* **Source information**:
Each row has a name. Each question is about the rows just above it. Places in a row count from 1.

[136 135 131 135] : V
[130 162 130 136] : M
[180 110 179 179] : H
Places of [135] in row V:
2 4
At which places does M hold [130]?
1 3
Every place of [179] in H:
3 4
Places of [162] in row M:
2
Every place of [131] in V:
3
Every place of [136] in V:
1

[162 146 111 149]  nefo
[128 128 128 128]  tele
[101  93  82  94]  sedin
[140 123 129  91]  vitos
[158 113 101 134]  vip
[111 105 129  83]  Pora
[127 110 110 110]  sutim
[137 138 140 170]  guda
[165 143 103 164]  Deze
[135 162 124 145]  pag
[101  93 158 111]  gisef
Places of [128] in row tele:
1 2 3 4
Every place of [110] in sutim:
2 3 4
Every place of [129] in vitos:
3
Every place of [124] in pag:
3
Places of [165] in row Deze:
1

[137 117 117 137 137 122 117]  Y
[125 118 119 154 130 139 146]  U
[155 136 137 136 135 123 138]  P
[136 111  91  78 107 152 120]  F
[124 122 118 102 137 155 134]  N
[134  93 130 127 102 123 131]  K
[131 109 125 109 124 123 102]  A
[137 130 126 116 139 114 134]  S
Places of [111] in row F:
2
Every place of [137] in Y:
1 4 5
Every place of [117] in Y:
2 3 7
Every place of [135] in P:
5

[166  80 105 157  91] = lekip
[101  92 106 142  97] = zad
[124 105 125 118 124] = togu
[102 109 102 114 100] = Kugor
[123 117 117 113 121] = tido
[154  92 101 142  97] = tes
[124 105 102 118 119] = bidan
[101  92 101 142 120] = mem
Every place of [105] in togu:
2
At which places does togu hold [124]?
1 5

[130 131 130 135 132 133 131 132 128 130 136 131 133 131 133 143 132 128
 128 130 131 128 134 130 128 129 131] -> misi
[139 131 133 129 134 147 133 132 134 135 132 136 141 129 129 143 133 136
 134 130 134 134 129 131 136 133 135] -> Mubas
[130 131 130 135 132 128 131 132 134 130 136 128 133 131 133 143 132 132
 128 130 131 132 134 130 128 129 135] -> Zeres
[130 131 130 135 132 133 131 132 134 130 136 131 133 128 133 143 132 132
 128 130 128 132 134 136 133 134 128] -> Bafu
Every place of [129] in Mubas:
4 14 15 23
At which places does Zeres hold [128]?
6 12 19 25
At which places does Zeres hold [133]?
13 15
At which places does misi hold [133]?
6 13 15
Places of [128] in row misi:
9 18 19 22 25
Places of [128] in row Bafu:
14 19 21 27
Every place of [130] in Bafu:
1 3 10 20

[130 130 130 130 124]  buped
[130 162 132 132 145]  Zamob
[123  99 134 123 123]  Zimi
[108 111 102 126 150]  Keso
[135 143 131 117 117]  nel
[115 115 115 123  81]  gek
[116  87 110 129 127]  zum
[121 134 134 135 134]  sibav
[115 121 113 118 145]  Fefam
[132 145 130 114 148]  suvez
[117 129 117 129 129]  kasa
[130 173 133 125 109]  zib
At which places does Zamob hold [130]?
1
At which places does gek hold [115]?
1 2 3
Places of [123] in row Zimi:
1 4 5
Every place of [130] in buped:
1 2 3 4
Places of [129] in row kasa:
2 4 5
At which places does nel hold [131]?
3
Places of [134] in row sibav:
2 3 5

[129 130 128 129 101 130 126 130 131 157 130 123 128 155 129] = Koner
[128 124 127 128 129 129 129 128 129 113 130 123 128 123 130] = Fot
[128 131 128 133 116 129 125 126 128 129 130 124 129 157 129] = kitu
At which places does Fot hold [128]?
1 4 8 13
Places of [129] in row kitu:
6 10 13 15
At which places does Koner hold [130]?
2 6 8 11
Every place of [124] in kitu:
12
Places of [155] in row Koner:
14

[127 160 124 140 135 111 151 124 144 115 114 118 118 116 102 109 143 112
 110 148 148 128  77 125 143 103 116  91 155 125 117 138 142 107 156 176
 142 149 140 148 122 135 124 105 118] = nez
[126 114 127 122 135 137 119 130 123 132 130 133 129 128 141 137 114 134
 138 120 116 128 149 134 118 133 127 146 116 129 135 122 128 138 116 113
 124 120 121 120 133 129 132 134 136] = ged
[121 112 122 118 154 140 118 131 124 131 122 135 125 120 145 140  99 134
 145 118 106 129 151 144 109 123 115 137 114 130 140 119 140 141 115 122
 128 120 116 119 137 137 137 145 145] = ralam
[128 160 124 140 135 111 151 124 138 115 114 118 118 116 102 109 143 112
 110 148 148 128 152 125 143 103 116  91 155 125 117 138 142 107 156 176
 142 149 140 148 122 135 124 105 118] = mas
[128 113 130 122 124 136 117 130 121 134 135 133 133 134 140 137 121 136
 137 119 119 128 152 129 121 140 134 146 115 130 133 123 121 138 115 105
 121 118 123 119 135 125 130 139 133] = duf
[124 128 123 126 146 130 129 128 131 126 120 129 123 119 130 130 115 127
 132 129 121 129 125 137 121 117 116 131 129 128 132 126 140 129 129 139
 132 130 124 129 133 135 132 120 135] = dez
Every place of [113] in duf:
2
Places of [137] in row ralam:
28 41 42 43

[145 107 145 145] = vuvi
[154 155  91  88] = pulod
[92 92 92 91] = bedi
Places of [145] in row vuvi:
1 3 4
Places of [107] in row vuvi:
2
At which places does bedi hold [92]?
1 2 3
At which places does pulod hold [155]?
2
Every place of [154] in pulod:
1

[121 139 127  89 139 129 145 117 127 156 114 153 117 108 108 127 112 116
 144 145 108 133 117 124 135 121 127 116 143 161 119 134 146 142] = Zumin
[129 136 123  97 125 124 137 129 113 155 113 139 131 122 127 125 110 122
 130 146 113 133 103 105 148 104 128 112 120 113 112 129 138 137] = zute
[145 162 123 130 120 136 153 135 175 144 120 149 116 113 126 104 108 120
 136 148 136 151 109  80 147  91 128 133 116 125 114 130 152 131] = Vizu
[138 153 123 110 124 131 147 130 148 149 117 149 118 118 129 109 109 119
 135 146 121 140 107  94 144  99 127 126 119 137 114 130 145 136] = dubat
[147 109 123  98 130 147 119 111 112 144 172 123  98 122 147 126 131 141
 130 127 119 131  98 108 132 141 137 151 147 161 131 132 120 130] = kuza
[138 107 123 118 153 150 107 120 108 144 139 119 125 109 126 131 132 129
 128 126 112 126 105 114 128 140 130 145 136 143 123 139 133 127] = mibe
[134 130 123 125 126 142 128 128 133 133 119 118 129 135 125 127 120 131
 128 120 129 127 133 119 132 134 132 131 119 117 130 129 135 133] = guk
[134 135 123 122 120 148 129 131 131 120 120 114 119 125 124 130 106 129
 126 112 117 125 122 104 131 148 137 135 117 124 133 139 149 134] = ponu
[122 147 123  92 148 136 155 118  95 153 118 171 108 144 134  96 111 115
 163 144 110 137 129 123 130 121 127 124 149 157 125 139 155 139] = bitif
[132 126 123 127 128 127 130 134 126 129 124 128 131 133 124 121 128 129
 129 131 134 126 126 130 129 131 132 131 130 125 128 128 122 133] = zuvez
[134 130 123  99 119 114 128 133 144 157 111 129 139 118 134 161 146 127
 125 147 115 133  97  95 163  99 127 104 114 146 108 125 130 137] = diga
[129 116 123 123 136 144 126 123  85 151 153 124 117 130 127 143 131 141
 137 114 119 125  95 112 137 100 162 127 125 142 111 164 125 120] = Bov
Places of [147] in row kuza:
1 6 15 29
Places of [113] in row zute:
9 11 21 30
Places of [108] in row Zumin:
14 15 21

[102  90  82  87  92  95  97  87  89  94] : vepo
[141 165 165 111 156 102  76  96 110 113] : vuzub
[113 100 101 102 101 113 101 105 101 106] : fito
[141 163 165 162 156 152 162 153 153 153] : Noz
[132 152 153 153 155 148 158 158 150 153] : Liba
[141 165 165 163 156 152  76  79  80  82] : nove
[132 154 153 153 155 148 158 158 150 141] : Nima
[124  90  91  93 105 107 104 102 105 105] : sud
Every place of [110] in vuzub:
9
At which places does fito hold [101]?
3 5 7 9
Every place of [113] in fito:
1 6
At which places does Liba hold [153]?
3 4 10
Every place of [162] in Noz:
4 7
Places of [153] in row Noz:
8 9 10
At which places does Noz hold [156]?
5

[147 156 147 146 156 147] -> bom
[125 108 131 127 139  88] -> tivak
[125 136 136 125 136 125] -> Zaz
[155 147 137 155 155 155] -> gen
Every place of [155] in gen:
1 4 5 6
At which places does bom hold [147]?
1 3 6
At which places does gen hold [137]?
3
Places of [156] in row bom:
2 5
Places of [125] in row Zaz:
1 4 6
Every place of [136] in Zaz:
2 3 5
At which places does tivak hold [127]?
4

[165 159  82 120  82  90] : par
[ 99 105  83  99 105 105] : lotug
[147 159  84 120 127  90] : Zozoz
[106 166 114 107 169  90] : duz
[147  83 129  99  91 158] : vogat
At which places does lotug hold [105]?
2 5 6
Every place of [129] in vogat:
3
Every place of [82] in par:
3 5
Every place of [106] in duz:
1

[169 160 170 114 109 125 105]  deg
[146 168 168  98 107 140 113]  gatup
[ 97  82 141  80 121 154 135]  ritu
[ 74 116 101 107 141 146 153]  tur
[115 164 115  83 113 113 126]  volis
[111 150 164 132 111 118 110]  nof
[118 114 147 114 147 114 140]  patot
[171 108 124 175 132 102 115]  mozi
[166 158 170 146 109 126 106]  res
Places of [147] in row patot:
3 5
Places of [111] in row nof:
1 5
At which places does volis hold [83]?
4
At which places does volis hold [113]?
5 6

* **Problem requirements**: Give only the lines from the one holding "[130 131 130 135 132 128" through the one holding "[115 115 115", each restated exactly as it appears above.

* **Expected answer**:
[130 131 130 135 132 128 131 132 134 130 136 128 133 131 133 143 132 132
 128 130 131 132 134 130 128 129 135] -> Zeres
[130 131 130 135 132 133 131 132 134 130 136 131 133 128 133 143 132 132
 128 130 128 132 134 136 133 134 128] -> Bafu
Every place of [129] in Mubas:
4 14 15 23
At which places does Zeres hold [128]?
6 12 19 25
At which places does Zeres hold [133]?
13 15
At which places does misi hold [133]?
6 13 15
Places of [128] in row misi:
9 18 19 22 25
Places of [128] in row Bafu:
14 19 21 27
Every place of [130] in Bafu:
1 3 10 20

[130 130 130 130 124]  buped
[130 162 132 132 145]  Zamob
[123  99 134 123 123]  Zimi
[108 111 102 126 150]  Keso
[135 143 131 117 117]  nel
[115 115 115 123  81]  gek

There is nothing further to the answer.